* **Exercise details**:
Retype all the records with nothing changed.
[Given information]
Some points, each followed by its number:
  -1.00   0.03  -0.48  -0.79  -0.90  -1.13   1.51   0.03   2.01   1.20   0.66  -0.36   1.20  -0.38  -0.41  -0.65  -1.07   0.06 0
   0.43  -0.69   1.90   1.09   1.41   0.49  -0.51  -0.50  -0.68   0.23  -0.27   1.42  -0.77   0.77   1.01   1.99   0.67   1.23 1
  -1.83  -0.37  -1.37  -1.55  -1.63  -1.51   1.49  -0.63   1.55  -0.86  -0.96  -1.44   1.91  -1.77  -1.04  -1.76  -1.31  -1.70 2
   0.39  -0.93   0.46   2.64   1.89   0.73  -0.61  -0.80  -0.79  -0.13  -0.91   0.55  -1.02  -0.09   0.89   0.78   1.58  -0.05 3
   1.60  -1.08  -0.48   0.56  -0.39   2.94  -1.27  -1.35  -1.01  -0.74  -1.16  -0.34  -1.38  -0.45  -0.54  -0.53   1.88  -0.72 4
  -1.08  -1.39   1.71  -0.22   0.11  -0.41  -0.53  -0.94  -0.39   1.40  -1.45   0.07  -0.71  -0.71   1.01   0.04  -0.43   0.24 5
  -0.87  -1.56   0.39   0.62   1.56  -0.27  -1.03  -1.30  -1.23  -0.64  -1.22   0.13  -1.23  -0.67   2.77   0.18  -0.29  -0.54 6
   2.03  -0.19  -0.11   0.02  -0.14   1.40  -0.78   0.09  -0.53   0.08  -0.02   0.27  -0.51   1.19  -0.15   0.56   1.27   0.76 7
   0.76  -0.33   0.81   0.77   1.46   0.27  -0.10  -0.08  -0.05   0.50   0.31   1.99   0.04   2.04   0.44   2.68   0.62   1.77 8
   1.54  -0.91   0.53   1.10   1.14   1.58  -0.84  -0.39  -0.93  -0.06  -0.70   0.85  -0.84   0.50   0.35   1.17   2.15   0.00 9
   2.06  -1.27   0.26   1.43   0.86   2.07  -0.92  -0.85  -0.95  -0.42  -0.96   0.47  -0.85   0.25   0.32   0.73   2.59   0.10 10
   0.03  -1.08   1.01   1.16   1.95   0.34  -0.86  -1.09  -0.85  -0.33  -0.51   0.98  -0.79   0.14   1.53   1.37   0.40  -0.15 11
  -1.12   1.02  -0.86  -1.23  -1.04  -1.09   2.63   0.54   2.40   0.11   0.55  -0.79   3.10  -0.98  -0.76  -0.77  -1.36  -0.76 12
  -0.72  -1.50   0.66   0.61   1.82  -0.35  -1.25  -1.12  -0.99  -0.32  -0.91   0.08  -1.23  -0.43   2.40   0.49  -0.10  -0.28 13
  -1.02   1.70  -0.69  -1.03  -1.17  -0.69   1.67   1.17   1.51  -0.47   1.05  -0.79   1.93  -0.64  -0.69  -0.97  -0.97  -0.29 14
  -0.45  -0.99   0.58  -0.58  -0.48  -0.90   0.08  -0.75  -0.27   2.70  -0.27  -0.32  -0.55   0.12  -0.06  -0.02  -0.59   0.91 15
   1.27  -1.41  -0.38   1.72   0.30   1.54  -1.36  -0.98  -1.15  -1.02  -1.60  -0.63  -1.21  -0.52  -0.21  -0.59   2.78  -0.74 16
  -0.58   1.07  -0.59  -1.02  -0.90  -0.41   0.25   3.45   0.40  -0.48   1.07  -0.41   0.67  -0.63  -0.73  -0.59  -0.70  -0.53 17
   1.24  -0.05  -0.58  -0.24  -0.41   0.94  -0.29   0.49  -0.65  -0.29   0.26  -0.34  -0.39   0.56  -0.54  -0.11   0.30  -0.11 18
   3.25  -1.06  -0.09   0.82   0.04   2.38  -0.69  -0.43  -0.81  -0.34  -0.52  -0.10  -0.92   0.48  -0.36  -0.20   2.18   0.28 19
  -1.49  -0.22  -1.23  -1.56  -1.53  -1.44   2.87  -0.74   2.68  -0.52  -0.59  -1.33   0.96  -1.49  -0.83  -1.63  -1.77  -1.36 20
   1.56  -1.09  -0.50   2.28   0.88   1.72  -1.01  -1.22  -1.09  -1.00  -1.45  -0.37  -1.26  -0.50   0.17  -0.03   2.77  -0.61 21
  -1.06   0.72  -0.83  -1.09  -1.20  -1.21   1.87   0.44   1.72  -0.23   0.10  -0.93   2.40  -1.20  -0.54  -1.15  -1.30  -1.03 22
  -0.64   0.28  -0.52  -0.68  -0.75  -0.72   1.74   0.44   2.06   0.38   1.31  -0.34   1.84  -0.13  -0.68  -0.27  -0.97  -0.03 23
   0.45  -1.49   0.16   3.17   1.16   0.82  -0.85  -1.22  -0.99  -0.61  -1.33  -0.03  -0.93  -0.69   0.27   0.06   1.96  -0.63 24
  -0.49   2.28  -0.50  -0.66  -0.75  -0.62   1.29   2.09   0.99  -0.15   1.69  -0.48   1.53  -0.35  -0.65  -0.68  -0.71  -0.50 25
   0.05   0.15  -0.76  -0.63  -0.87  -0.08  -0.53   0.27  -0.52  -0.71  -0.11  -0.63  -0.32  -0.30  -0.61  -0.91  -0.51  -0.47 26
   0.48  -0.97   1.10   1.51   2.87   0.34  -0.43  -0.78  -0.55   0.02  -0.35   1.15  -0.62   0.60   1.13   1.45   0.82   0.63 27
  -0.87   2.16  -1.01  -1.06  -1.45  -0.89   0.26   0.86   0.15  -0.79   0.27  -0.90   0.34  -0.90  -0.95  -1.17  -1.12  -1.21 28
   1.21   0.03  -0.66   0.08  -0.54   0.87  -0.24   0.76  -0.37  -0.38   0.36  -0.12  -0.19   0.53  -0.47  -0.08   0.48  -0.11 29
  -0.62   2.97  -0.78  -1.07  -1.08  -0.79   1.24   1.06   1.10  -0.64   0.88  -0.47   1.58  -0.44  -0.53  -0.78  -0.92  -0.51 30
  -1.61   0.77  -1.30  -1.29  -1.93  -1.25  -0.54  -0.73  -0.60  -1.01  -0.82  -1.47  -0.28  -1.68  -1.07  -2.14  -1.53  -1.73 31
  -0.66   2.57  -0.75  -1.13  -1.34  -0.96   0.64   1.21   0.77  -0.45   0.77  -0.95   1.18  -0.72  -0.71  -1.02  -0.77  -0.89 32
   0.04   0.75   0.05   0.24   0.07  -0.11   0.77   1.09   0.77   1.06   2.17   0.37   0.72   0.77  -0.19   0.81  -0.49   0.98 33
   0.10   0.66  -0.52  -0.62  -0.62   0.04  -0.36   0.50  -0.36  -0.37   0.61  -0.44  -0.16   0.46  -0.57  -0.21  -0.17   0.05 34
   0.42  -0.87   1.08   1.48   1.67   1.01  -0.64  -0.54  -0.58  -0.26  -0.35   1.16  -0.64   0.66   0.73   1.48   1.01   0.49 35
  -0.92   1.43  -1.06  -1.08  -1.29  -1.01  -0.07   0.62  -0.17  -0.77   0.12  -0.57   0.05  -0.59  -1.05  -1.14  -1.08  -1.04 36
  -0.31   1.55  -0.25  -0.49  -0.39  -0.46   0.56   1.74   0.67   0.00   2.79  -0.20   0.71   0.55  -0.52  -0.21  -0.52   0.28 37
  -0.39  -0.80   0.62  -0.32  -0.30  -0.49   0.22  -0.60  -0.02   2.88  -0.27  -0.14  -0.13   0.28   0.34   0.13  -0.59   1.12 38
   1.37  -0.18   0.54   0.25   0.89   0.93   0.01   0.23  -0.09   0.64   0.73   1.16   0.01   3.10   0.32   1.60   0.42   1.92 39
[/Given information]
* **Response**:
Some points, each followed by its number:
  -1.00   0.03  -0.48  -0.79  -0.90  -1.13   1.51   0.03   2.01   1.20   0.66  -0.36   1.20  -0.38  -0.41  -0.65  -1.07   0.06 0
   0.43  -0.69   1.90   1.09   1.41   0.49  -0.51  -0.50  -0.68   0.23  -0.27   1.42  -0.77   0.77   1.01   1.99   0.67   1.23 1
  -1.83  -0.37  -1.37  -1.55  -1.63  -1.51   1.49  -0.63   1.55  -0.86  -0.96  -1.44   1.91  -1.77  -1.04  -1.76  -1.31  -1.70 2
   0.39  -0.93   0.46   2.64   1.89   0.73  -0.61  -0.80  -0.79  -0.13  -0.91   0.55  -1.02  -0.09   0.89   0.78   1.58  -0.05 3
   1.60  -1.08  -0.48   0.56  -0.39   2.94  -1.27  -1.35  -1.01  -0.74  -1.16  -0.34  -1.38  -0.45  -0.54  -0.53   1.88  -0.72 4
  -1.08  -1.39   1.71  -0.22   0.11  -0.41  -0.53  -0.94  -0.39   1.40  -1.45   0.07  -0.71  -0.71   1.01   0.04  -0.43   0.24 5
  -0.87  -1.56   0.39   0.62   1.56  -0.27  -1.03  -1.30  -1.23  -0.64  -1.22   0.13  -1.23  -0.67   2.77   0.18  -0.29  -0.54 6
   2.03  -0.19  -0.11   0.02  -0.14   1.40  -0.78   0.09  -0.53   0.08  -0.02   0.27  -0.51   1.19  -0.15   0.56   1.27   0.76 7
   0.76  -0.33   0.81   0.77   1.46   0.27  -0.10  -0.08  -0.05   0.50   0.31   1.99   0.04   2.04   0.44   2.68   0.62   1.77 8
   1.54  -0.91   0.53   1.10   1.14   1.58  -0.84  -0.39  -0.93  -0.06  -0.70   0.85  -0.84   0.50   0.35   1.17   2.15   0.00 9
   2.06  -1.27   0.26   1.43   0.86   2.07  -0.92  -0.85  -0.95  -0.42  -0.96   0.47  -0.85   0.25   0.32   0.73   2.59   0.10 10
   0.03  -1.08   1.01   1.16   1.95   0.34  -0.86  -1.09  -0.85  -0.33  -0.51   0.98  -0.79   0.14   1.53   1.37   0.40  -0.15 11
  -1.12   1.02  -0.86  -1.23  -1.04  -1.09   2.63   0.54   2.40   0.11   0.55  -0.79   3.10  -0.98  -0.76  -0.77  -1.36  -0.76 12
  -0.72  -1.50   0.66   0.61   1.82  -0.35  -1.25  -1.12  -0.99  -0.32  -0.91   0.08  -1.23  -0.43   2.40   0.49  -0.10  -0.28 13
  -1.02   1.70  -0.69  -1.03  -1.17  -0.69   1.67   1.17   1.51  -0.47   1.05  -0.79   1.93  -0.64  -0.69  -0.97  -0.97  -0.29 14
  -0.45  -0.99   0.58  -0.58  -0.48  -0.90   0.08  -0.75  -0.27   2.70  -0.27  -0.32  -0.55   0.12  -0.06  -0.02  -0.59   0.91 15
   1.27  -1.41  -0.38   1.72   0.30   1.54  -1.36  -0.98  -1.15  -1.02  -1.60  -0.63  -1.21  -0.52  -0.21  -0.59   2.78  -0.74 16
  -0.58   1.07  -0.59  -1.02  -0.90  -0.41   0.25   3.45   0.40  -0.48   1.07  -0.41   0.67  -0.63  -0.73  -0.59  -0.70  -0.53 17
   1.24  -0.05  -0.58  -0.24  -0.41   0.94  -0.29   0.49  -0.65  -0.29   0.26  -0.34  -0.39   0.56  -0.54  -0.11   0.30  -0.11 18
   3.25  -1.06  -0.09   0.82   0.04   2.38  -0.69  -0.43  -0.81  -0.34  -0.52  -0.10  -0.92   0.48  -0.36  -0.20   2.18   0.28 19
  -1.49  -0.22  -1.23  -1.56  -1.53  -1.44   2.87  -0.74   2.68  -0.52  -0.59  -1.33   0.96  -1.49  -0.83  -1.63  -1.77  -1.36 20
   1.56  -1.09  -0.50   2.28   0.88   1.72  -1.01  -1.22  -1.09  -1.00  -1.45  -0.37  -1.26  -0.50   0.17  -0.03   2.77  -0.61 21
  -1.06   0.72  -0.83  -1.09  -1.20  -1.21   1.87   0.44   1.72  -0.23   0.10  -0.93   2.40  -1.20  -0.54  -1.15  -1.30  -1.03 22
  -0.64   0.28  -0.52  -0.68  -0.75  -0.72   1.74   0.44   2.06   0.38   1.31  -0.34   1.84  -0.13  -0.68  -0.27  -0.97  -0.03 23
   0.45  -1.49   0.16   3.17   1.16   0.82  -0.85  -1.22  -0.99  -0.61  -1.33  -0.03  -0.93  -0.69   0.27   0.06   1.96  -0.63 24
  -0.49   2.28  -0.50  -0.66  -0.75  -0.62   1.29   2.09   0.99  -0.15   1.69  -0.48   1.53  -0.35  -0.65  -0.68  -0.71  -0.50 25
   0.05   0.15  -0.76  -0.63  -0.87  -0.08  -0.53   0.27  -0.52  -0.71  -0.11  -0.63  -0.32  -0.30  -0.61  -0.91  -0.51  -0.47 26
   0.48  -0.97   1.10   1.51   2.87   0.34  -0.43  -0.78  -0.55   0.02  -0.35   1.15  -0.62   0.60   1.13   1.45   0.82   0.63 27
  -0.87   2.16  -1.01  -1.06  -1.45  -0.89   0.26   0.86   0.15  -0.79   0.27  -0.90   0.34  -0.90  -0.95  -1.17  -1.12  -1.21 28
   1.21   0.03  -0.66   0.08  -0.54   0.87  -0.24   0.76  -0.37  -0.38   0.36  -0.12  -0.19   0.53  -0.47  -0.08   0.48  -0.11 29
  -0.62   2.97  -0.78  -1.07  -1.08  -0.79   1.24   1.06   1.10  -0.64   0.88  -0.47   1.58  -0.44  -0.53  -0.78  -0.92  -0.51 30
  -1.61   0.77  -1.30  -1.29  -1.93  -1.25  -0.54  -0.73  -0.60  -1.01  -0.82  -1.47  -0.28  -1.68  -1.07  -2.14  -1.53  -1.73 31
  -0.66   2.57  -0.75  -1.13  -1.34  -0.96   0.64   1.21   0.77  -0.45   0.77  -0.95   1.18  -0.72  -0.71  -1.02  -0.77  -0.89 32
   0.04   0.75   0.05   0.24   0.07  -0.11   0.77   1.09   0.77   1.06   2.17   0.37   0.72   0.77  -0.19   0.81  -0.49   0.98 33
   0.10   0.66  -0.52  -0.62  -0.62   0.04  -0.36   0.50  -0.36  -0.37   0.61  -0.44  -0.16   0.46  -0.57  -0.21  -0.17   0.05 34
   0.42  -0.87   1.08   1.48   1.67   1.01  -0.64  -0.54  -0.58  -0.26  -0.35   1.16  -0.64   0.66   0.73   1.48   1.01   0.49 35
  -0.92   1.43  -1.06  -1.08  -1.29  -1.01  -0.07   0.62  -0.17  -0.77   0.12  -0.57   0.05  -0.59  -1.05  -1.14  -1.08  -1.04 36
  -0.31   1.55  -0.25  -0.49  -0.39  -0.46   0.56   1.74   0.67   0.00   2.79  -0.20   0.71   0.55  -0.52  -0.21  -0.52   0.28 37
  -0.39  -0.80   0.62  -0.32  -0.30  -0.49   0.22  -0.60  -0.02   2.88  -0.27  -0.14  -0.13   0.28   0.34   0.13  -0.59   1.12 38
   1.37  -0.18   0.54   0.25   0.89   0.93   0.01   0.23  -0.09   0.64   0.73   1.16   0.01   3.10   0.32   1.60   0.42   1.92 39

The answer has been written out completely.